Below are the code and all the weights of a small trained network. Each question names an input and a class and asks about switching units off, where a switched-off unit gives its printed mean instead of its output.

import numpy as np


def w(rows, s, z=0):
    codes = np.array(rows[::2]) - 128.0
    scale = np.full(codes.shape[1], s)
    scale[-1] = z or s
    return codes * scale


def f(y):
    return y / 2 * (1 + np.tanh(0.7978845608 * (y + 0.044715 * y**3)))


def log_softmax(a):
    a = a - a.max(-1, keepdims=True)
    return a - np.log(np.exp(a).sum(-1, keepdims=True))


def net(x, mask):
    res = np.array(x, float).reshape(1, 3) / 4 @ E
    y = f(res @ A[0][:, :-1].T + A[0][:, -1])
    res = res + np.where(mask, y, B[0][:, -1]) @ B[0][:, :-1]
    return log_softmax(res[-1] @ U[:, :-1].T + U[:, -1])


A, B = {}, {}
E = w([
[163,194,207,82,133,44,151,103],'x0',
[249,125,146,129,67,173,149,179],'x1',
[139,151,120,234,131,81,183,88],'x2',
],0.015)
A[0] = w([
[94,115,118,96,172,102,47,68,94],'neuron 0',
[134,152,148,232,84,143,214,81,103],'neuron 1',
[100,112,151,14,85,157,45,154,110],'neuron 2',
[98,153,82,113,156,124,128,110,96],'neuron 3',
[91,105,93,120,152,102,139,77,87],'neuron 4',
[93,82,80,182,50,161,105,109,165],'neuron 5',
[197,86,153,120,57,151,167,141,127],'neuron 6',
[113,104,142,149,105,159,129,125,220],'neuron 7',
[101,205,197,106,118,135,162,120,157],'neuron 8',
[94,53,99,141,91,148,111,138,88],'neuron 9',
[149,160,148,138,65,134,124,155,117],'neuron 10',
[133,89,71,190,134,128,73,174,84],'neuron 11',
[78,150,131,224,140,88,193,123,104],'neuron 12',
[166,245,184,80,94,63,197,72,155],'neuron 13',
[182,124,97,140,89,130,139,190,97],'neuron 14',
[115,161,224,74,124,92,147,100,72],'neuron 15',
[67,130,155,132,184,125,144,111,255],'neuron 16',
],0.011,0.014)
B[0] = w([
[57,82,128,51,143,185,172,111,172],'neuron 0',
[55,218,116,139,63,72,173,119,196],'neuron 1',
[100,223,159,130,3,59,163,107,195],'neuron 2',
[74,97,102,61,168,139,138,141,145],'neuron 3',
[29,71,100,56,156,139,183,117,155],'neuron 4',
[190,126,99,163,140,108,65,180,194],'neuron 5',
[97,134,125,86,188,169,181,73,194],'neuron 6',
[188,117,173,188,116,175,93,89,186],'neuron 7',
[157,117,126,136,158,122,94,135,187],'neuron 8',
[96,110,49,99,144,50,120,201,159],'neuron 9',
[84,87,126,101,170,170,162,146,158],'neuron 10',
[118,68,85,110,142,33,90,202,160],'neuron 11',
[67,163,136,104,97,116,135,110,190],'neuron 12',
[157,117,75,132,131,144,79,180,254],'neuron 13',
[72,98,112,66,172,182,183,158,167],'neuron 14',
[111,84,73,142,154,86,95,226,180],'neuron 15',
[177,161,156,98,134,197,119,96,228],'neuron 16',
],0.012,0.02)
U = w([
[103,193,135,134,6,76,168,105,111],'0',
[150,83,108,143,166,87,46,178,79],'1',
[102,93,130,97,190,213,197,96,101],'2',
[234,169,167,177,109,238,68,56,248],'3',
[137,56,206,155,133,59,147,78,62],'4',
],0.018,0.013)

Each question gives the input, the list of numbers given to net, and the class t.
The units are the neurons (one row each of A and B). Each row of codes is followed by its name. A weight is (code - 128) times the scale printed after its matrix; where a second scale follows, it is the last column's (A, B and U).
mask holds one flag per neuron, in row order. A switched-off neuron (its flag False) gives its mean, the last column of its row in B, instead of its output. The means were averaged over made-up inputs and are rounded, as every weight is.
A unit's drop is (log p(t) with every unit on - log p(t) with that unit switched off) / (log p(t) with every unit on - log p(t) with every unit switched off).
The circuit of an input: a set's keep is (log p(t) with only the set's units on - log p(t) with every unit switched off) / (log p(t) with every unit on - log p(t) with every unit switched off). Starting from the 12 units with the biggest drops (on a tie, the unit counted first), units are removed one at a time, each time the one whose removal leaves the highest keep (on an exact tie, the one counted first), for as long as the keep stays at least 0.8.
units of the circuit, in order: the units of the circuit, biggest drop first
k most important neurons: the k neurons with the biggest drops, biggest first
drop of u: that unit's drop, to one decimal
input [2,7,-6], class 2: 4 most important neurons => neuron 6; neuron 14; neuron 1; neuron 10
input [-3,4,2], class 2: 3 most important neurons => neuron 14; neuron 16; neuron 13
input [5,-8,-3], class 2: most important neuron => neuron 0
input [1,-4,3], class 2: 2 most important neurons => neuron 2; neuron 4
input [-2,6,4], class 2: 2 most important neurons => neuron 2; neuron 6
input [5,-8,-8], class 0: 2 most important neurons => neuron 2; neuron 6
input [-3,-1,4], class 0: 3 most important neurons => neuron 1; neuron 13; neuron 12
input [8,2,-7], class 1: 2 most important neurons => neuron 15; neuron 13
input [-8,-8,-5], class 1: 4 most important neurons => neuron 5; neuron 9; neuron 11; neuron 6
input [-7,-7,0], class 1: 4 most important neurons => neuron 5; neuron 11; neuron 9; neuron 6
input [6,6,1], class 1: 4 most important neurons => neuron 13; neuron 15; neuron 16; neuron 0
input [4,-4,1], class 1: 2 most important neurons => neuron 6; neuron 15
input [3,0,0], class 3: drop of neuron 11 => 0.2
input [5,-5,4], class 1: units of the circuit, in order => neuron 13
input [3,3,-6], class 0: drop of neuron 2 => 3.4
input [8,-4,5], class 1: drop of neuron 13 => 0.5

§ **What you should do**
Within the listing above, extract exactly the lines from the line with "input [1,-4,3], class" to the line with "input [3,0,0], class", the two named lines included, and no others.

§ **Task result**
input [1,-4,3], class 2: 2 most important neurons => neuron 2; neuron 4
input [-2,6,4], class 2: 2 most important neurons => neuron 2; neuron 6
input [5,-8,-8], class 0: 2 most important neurons => neuron 2; neuron 6
input [-3,-1,4], class 0: 3 most important neurons => neuron 1; neuron 13; neuron 12
input [8,2,-7], class 1: 2 most important neurons => neuron 15; neuron 13
input [-8,-8,-5], class 1: 4 most important neurons => neuron 5; neuron 9; neuron 11; neuron 6
input [-7,-7,0], class 1: 4 most important neurons => neuron 5; neuron 11; neuron 9; neuron 6
input [6,6,1], class 1: 4 most important neurons => neuron 13; neuron 15; neuron 16; neuron 0
input [4,-4,1], class 1: 2 most important neurons => neuron 6; neuron 15
input [3,0,0], class 3: drop of neuron 11 => 0.2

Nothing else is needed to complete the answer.